- **TASK TO COMPLETE**:
Across the records below, how many lines include the string "points"? Respond with the number only.

*** MATERIALS PROVIDED Section Begins ***

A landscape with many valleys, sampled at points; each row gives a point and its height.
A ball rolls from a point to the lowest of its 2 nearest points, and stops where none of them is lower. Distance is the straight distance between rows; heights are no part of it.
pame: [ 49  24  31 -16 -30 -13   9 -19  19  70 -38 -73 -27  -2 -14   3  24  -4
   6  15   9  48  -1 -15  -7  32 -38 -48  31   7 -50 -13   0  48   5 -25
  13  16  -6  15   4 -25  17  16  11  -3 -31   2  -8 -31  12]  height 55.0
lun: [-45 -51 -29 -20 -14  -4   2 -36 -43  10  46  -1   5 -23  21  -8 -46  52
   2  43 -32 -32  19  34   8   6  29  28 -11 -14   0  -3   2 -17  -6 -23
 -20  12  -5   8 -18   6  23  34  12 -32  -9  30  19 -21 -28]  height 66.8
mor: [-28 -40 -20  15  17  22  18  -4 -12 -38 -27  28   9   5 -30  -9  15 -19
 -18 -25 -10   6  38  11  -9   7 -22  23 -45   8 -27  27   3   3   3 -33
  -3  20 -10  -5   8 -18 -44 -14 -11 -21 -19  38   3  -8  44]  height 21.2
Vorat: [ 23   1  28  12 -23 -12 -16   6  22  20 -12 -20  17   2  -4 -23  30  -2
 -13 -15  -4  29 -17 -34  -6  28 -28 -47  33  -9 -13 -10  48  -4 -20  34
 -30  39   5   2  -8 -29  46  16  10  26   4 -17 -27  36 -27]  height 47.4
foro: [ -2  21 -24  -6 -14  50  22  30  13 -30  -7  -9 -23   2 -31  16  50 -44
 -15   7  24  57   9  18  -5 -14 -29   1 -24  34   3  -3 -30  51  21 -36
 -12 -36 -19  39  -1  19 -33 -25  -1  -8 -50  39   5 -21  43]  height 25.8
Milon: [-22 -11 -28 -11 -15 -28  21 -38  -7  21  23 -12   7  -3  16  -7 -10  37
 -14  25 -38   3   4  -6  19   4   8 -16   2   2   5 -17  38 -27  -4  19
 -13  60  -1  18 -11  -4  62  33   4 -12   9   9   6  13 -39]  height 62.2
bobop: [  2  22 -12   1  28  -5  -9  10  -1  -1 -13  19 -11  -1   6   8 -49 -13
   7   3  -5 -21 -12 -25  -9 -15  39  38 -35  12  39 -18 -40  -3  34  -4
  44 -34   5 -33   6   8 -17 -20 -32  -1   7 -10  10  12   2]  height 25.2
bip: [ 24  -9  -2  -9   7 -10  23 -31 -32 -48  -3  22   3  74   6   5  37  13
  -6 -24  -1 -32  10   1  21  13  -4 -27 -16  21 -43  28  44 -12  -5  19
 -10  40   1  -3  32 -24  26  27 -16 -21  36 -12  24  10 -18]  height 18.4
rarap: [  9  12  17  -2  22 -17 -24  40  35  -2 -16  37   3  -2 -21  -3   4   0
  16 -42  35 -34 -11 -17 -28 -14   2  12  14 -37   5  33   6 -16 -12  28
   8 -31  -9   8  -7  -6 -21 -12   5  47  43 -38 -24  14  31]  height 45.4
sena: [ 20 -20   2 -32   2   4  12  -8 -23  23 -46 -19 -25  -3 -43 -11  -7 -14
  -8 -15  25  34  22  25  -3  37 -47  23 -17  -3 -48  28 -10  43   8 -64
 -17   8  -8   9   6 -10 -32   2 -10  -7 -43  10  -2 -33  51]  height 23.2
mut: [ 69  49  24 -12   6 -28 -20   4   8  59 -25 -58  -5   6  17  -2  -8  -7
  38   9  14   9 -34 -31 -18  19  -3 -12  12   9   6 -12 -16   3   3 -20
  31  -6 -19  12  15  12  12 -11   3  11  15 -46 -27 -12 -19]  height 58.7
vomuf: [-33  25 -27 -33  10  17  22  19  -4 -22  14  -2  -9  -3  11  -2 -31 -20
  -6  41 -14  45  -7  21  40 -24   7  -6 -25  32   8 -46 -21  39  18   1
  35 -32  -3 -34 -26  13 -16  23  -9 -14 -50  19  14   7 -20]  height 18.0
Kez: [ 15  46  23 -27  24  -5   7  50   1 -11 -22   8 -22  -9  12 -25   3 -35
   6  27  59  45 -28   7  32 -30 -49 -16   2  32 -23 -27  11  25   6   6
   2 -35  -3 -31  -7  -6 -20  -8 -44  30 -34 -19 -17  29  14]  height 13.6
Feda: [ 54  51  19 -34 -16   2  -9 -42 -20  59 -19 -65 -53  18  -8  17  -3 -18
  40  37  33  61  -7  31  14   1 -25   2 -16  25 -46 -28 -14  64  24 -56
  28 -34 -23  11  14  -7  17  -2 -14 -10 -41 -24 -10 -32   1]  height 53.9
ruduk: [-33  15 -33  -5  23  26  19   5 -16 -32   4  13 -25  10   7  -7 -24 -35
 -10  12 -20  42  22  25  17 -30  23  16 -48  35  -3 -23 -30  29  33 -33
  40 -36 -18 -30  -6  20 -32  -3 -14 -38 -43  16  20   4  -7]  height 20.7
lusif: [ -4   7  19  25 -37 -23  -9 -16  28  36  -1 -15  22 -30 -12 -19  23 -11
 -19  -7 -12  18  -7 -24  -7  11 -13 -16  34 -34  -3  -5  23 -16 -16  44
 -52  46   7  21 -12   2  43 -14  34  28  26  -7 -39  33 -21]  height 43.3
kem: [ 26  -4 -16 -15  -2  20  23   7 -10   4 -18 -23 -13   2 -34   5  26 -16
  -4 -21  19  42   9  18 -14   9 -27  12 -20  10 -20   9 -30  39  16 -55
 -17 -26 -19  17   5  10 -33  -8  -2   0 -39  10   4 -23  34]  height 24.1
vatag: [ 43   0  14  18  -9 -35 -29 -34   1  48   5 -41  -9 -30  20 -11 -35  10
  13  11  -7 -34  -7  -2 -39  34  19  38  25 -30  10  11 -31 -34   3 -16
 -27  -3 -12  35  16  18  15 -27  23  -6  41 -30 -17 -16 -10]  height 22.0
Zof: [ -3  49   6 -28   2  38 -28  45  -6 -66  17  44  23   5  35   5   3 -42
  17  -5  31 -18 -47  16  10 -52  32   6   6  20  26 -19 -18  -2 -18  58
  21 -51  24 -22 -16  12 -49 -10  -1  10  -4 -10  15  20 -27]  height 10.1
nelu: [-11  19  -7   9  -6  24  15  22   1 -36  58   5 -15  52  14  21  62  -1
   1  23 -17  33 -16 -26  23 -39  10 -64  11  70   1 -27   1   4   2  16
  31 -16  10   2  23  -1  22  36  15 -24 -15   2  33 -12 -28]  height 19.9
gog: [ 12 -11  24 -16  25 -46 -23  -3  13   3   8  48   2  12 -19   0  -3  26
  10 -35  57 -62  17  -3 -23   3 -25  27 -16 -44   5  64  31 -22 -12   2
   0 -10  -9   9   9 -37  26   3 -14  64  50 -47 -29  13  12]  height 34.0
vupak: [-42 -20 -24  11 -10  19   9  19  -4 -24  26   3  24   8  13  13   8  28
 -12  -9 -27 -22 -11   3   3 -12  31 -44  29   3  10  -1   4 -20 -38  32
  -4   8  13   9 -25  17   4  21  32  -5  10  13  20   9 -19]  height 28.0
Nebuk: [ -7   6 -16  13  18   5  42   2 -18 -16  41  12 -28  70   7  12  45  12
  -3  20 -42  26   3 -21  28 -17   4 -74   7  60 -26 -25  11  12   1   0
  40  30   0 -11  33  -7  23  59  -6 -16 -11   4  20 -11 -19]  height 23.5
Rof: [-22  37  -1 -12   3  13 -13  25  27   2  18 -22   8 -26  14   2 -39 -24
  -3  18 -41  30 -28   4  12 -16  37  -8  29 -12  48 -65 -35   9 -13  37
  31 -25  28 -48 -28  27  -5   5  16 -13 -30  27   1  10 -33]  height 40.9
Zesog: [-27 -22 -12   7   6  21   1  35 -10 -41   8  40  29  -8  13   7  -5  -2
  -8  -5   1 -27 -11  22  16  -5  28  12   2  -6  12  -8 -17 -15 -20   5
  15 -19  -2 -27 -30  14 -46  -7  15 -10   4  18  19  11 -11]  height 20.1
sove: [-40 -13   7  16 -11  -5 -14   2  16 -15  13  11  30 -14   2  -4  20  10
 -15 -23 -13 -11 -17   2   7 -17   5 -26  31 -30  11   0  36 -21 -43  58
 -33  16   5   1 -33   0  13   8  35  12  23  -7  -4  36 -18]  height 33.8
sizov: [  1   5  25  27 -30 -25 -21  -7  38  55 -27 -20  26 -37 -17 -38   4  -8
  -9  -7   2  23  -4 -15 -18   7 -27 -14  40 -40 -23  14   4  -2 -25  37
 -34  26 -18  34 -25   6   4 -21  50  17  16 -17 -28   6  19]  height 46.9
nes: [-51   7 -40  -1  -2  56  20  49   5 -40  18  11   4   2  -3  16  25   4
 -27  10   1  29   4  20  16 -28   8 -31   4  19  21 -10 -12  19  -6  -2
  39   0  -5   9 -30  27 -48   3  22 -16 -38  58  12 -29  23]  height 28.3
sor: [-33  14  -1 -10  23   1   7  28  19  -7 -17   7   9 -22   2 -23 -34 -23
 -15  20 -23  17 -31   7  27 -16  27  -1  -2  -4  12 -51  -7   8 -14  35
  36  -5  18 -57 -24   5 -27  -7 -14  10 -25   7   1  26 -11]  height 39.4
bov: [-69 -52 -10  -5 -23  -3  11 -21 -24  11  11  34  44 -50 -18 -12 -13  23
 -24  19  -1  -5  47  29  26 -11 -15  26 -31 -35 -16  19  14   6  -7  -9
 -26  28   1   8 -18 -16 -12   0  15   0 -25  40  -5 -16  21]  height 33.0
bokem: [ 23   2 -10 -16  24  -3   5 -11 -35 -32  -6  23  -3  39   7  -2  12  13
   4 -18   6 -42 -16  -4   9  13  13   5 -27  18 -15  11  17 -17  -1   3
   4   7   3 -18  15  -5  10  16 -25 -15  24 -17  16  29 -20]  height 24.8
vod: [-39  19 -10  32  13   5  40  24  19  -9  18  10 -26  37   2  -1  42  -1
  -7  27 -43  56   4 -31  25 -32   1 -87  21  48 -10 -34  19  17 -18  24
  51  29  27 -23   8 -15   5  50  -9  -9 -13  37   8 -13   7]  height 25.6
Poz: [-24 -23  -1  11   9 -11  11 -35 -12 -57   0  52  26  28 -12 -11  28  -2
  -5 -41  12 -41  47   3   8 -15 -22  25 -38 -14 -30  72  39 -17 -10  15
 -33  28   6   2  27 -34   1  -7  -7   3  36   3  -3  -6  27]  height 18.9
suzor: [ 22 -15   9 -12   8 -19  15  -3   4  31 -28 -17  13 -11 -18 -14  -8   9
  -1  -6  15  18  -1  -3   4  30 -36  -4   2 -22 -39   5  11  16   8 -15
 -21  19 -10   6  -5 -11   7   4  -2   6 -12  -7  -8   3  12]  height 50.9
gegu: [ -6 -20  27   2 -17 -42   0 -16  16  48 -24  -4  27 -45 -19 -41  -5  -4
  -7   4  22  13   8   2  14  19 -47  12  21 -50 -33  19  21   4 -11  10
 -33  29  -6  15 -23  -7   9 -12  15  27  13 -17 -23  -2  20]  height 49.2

*** MATERIALS PROVIDED Section Ends ***

- **SOLUTION**:
2